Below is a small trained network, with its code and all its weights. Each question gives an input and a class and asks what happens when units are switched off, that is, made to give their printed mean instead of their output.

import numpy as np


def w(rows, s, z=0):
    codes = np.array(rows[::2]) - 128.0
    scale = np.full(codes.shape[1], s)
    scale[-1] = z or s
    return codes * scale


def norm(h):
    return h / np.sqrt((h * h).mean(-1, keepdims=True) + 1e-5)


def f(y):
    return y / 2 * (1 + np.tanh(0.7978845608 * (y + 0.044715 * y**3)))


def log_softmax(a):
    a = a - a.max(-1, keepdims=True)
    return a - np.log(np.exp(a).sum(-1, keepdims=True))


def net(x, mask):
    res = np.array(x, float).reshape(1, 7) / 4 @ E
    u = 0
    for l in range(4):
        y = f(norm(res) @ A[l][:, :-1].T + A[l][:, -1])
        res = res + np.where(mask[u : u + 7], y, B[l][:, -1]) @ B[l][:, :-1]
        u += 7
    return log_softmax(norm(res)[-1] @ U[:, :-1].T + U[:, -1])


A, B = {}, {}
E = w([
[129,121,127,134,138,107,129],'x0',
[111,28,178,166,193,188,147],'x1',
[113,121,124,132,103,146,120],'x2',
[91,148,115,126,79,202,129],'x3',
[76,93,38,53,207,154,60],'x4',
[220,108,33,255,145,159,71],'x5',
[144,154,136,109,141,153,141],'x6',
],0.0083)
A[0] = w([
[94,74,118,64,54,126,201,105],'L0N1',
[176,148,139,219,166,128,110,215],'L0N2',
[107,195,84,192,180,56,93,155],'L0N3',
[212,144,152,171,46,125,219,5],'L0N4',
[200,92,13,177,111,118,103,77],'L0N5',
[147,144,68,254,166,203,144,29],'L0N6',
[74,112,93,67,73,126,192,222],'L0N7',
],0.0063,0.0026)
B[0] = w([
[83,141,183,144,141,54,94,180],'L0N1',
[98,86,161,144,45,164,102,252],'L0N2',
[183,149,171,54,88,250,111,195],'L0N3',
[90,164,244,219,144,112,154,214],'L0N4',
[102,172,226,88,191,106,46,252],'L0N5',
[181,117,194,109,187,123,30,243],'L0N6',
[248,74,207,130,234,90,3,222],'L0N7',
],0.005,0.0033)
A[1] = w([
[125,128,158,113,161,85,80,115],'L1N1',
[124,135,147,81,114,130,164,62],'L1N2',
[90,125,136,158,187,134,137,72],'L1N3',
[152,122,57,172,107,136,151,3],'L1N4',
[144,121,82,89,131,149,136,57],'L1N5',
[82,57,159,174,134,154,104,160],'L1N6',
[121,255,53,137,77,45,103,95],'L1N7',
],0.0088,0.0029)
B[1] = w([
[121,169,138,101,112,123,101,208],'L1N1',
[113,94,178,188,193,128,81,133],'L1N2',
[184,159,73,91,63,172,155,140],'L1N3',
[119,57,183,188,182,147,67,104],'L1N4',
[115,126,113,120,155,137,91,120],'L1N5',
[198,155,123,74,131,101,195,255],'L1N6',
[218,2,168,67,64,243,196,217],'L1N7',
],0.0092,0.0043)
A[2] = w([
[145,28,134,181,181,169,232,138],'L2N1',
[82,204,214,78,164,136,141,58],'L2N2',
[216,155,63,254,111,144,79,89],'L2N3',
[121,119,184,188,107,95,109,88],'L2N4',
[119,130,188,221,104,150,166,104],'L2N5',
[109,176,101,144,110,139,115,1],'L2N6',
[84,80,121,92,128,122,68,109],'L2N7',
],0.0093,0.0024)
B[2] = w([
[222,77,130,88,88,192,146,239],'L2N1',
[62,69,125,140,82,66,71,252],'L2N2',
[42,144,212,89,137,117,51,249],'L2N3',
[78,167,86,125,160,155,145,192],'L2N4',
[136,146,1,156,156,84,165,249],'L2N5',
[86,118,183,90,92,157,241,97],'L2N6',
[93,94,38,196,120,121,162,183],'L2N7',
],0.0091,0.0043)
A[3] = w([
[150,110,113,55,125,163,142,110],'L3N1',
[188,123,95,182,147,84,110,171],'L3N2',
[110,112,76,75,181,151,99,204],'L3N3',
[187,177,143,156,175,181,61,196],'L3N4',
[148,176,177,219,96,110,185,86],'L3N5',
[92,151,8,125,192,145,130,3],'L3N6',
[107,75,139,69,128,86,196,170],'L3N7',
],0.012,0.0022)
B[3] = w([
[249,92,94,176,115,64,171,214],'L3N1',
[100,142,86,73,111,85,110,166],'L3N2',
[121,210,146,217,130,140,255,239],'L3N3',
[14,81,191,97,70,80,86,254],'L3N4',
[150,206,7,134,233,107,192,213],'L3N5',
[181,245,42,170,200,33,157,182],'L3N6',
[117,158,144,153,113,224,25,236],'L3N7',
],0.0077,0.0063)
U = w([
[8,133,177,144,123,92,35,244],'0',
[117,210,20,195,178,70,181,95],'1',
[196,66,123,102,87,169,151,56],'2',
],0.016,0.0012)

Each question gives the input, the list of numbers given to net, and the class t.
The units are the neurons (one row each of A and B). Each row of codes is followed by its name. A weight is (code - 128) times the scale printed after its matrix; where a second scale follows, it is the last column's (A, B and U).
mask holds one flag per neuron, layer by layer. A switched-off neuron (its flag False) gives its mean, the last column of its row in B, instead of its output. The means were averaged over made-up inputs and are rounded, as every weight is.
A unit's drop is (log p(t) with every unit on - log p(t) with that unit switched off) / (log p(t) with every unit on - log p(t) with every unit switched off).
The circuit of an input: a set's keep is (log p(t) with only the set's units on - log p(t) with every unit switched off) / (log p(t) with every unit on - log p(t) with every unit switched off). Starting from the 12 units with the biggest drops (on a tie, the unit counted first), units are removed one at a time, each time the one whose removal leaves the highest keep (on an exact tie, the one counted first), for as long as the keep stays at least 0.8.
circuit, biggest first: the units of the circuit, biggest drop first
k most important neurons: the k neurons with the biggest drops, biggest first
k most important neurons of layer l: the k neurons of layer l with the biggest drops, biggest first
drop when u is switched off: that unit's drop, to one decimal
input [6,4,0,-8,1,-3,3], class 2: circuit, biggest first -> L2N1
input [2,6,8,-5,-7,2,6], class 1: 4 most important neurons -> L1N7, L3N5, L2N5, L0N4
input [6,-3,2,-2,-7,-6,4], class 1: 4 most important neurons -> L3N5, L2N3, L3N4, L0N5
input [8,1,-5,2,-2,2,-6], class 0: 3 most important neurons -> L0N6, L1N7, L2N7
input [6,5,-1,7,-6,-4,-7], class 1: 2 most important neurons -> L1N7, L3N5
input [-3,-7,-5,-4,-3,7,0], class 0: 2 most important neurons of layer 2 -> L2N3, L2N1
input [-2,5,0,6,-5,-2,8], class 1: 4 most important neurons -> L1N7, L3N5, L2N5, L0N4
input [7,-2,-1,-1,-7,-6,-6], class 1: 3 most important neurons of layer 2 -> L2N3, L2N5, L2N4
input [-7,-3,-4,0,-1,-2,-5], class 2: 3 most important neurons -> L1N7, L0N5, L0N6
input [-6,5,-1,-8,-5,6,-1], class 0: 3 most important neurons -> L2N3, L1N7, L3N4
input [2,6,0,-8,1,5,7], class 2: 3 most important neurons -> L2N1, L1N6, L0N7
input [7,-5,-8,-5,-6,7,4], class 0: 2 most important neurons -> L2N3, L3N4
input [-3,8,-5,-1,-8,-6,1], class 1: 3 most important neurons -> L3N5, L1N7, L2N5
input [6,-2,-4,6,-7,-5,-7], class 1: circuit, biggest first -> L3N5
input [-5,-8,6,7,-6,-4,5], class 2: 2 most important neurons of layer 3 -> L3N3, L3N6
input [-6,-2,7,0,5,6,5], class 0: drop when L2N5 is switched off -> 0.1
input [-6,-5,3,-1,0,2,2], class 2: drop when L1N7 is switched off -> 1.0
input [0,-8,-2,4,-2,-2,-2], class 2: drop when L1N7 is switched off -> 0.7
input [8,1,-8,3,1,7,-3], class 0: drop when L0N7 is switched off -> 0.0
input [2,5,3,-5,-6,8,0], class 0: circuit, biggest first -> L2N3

[EXERCISE DESCRIPTION] Copy out exactly the lines that run from the one holding "input [6,5,-1,7,-6,-4,-7], class" through the end of the data above.

[FINAL ANSWER]
input [6,5,-1,7,-6,-4,-7], class 1: 2 most important neurons -> L1N7, L3N5
input [-3,-7,-5,-4,-3,7,0], class 0: 2 most important neurons of layer 2 -> L2N3, L2N1
input [-2,5,0,6,-5,-2,8], class 1: 4 most important neurons -> L1N7, L3N5, L2N5, L0N4
input [7,-2,-1,-1,-7,-6,-6], class 1: 3 most important neurons of layer 2 -> L2N3, L2N5, L2N4
input [-7,-3,-4,0,-1,-2,-5], class 2: 3 most important neurons -> L1N7, L0N5, L0N6
input [-6,5,-1,-8,-5,6,-1], class 0: 3 most important neurons -> L2N3, L1N7, L3N4
input [2,6,0,-8,1,5,7], class 2: 3 most important neurons -> L2N1, L1N6, L0N7
input [7,-5,-8,-5,-6,7,4], class 0: 2 most important neurons -> L2N3, L3N4
input [-3,8,-5,-1,-8,-6,1], class 1: 3 most important neurons -> L3N5, L1N7, L2N5
input [6,-2,-4,6,-7,-5,-7], class 1: circuit, biggest first -> L3N5
input [-5,-8,6,7,-6,-4,5], class 2: 2 most important neurons of layer 3 -> L3N3, L3N6
input [-6,-2,7,0,5,6,5], class 0: drop when L2N5 is switched off -> 0.1
input [-6,-5,3,-1,0,2,2], class 2: drop when L1N7 is switched off -> 1.0
input [0,-8,-2,4,-2,-2,-2], class 2: drop when L1N7 is switched off -> 0.7
input [8,1,-8,3,1,7,-3], class 0: drop when L0N7 is switched off -> 0.0
input [2,5,3,-5,-6,8,0], class 0: circuit, biggest first -> L2N3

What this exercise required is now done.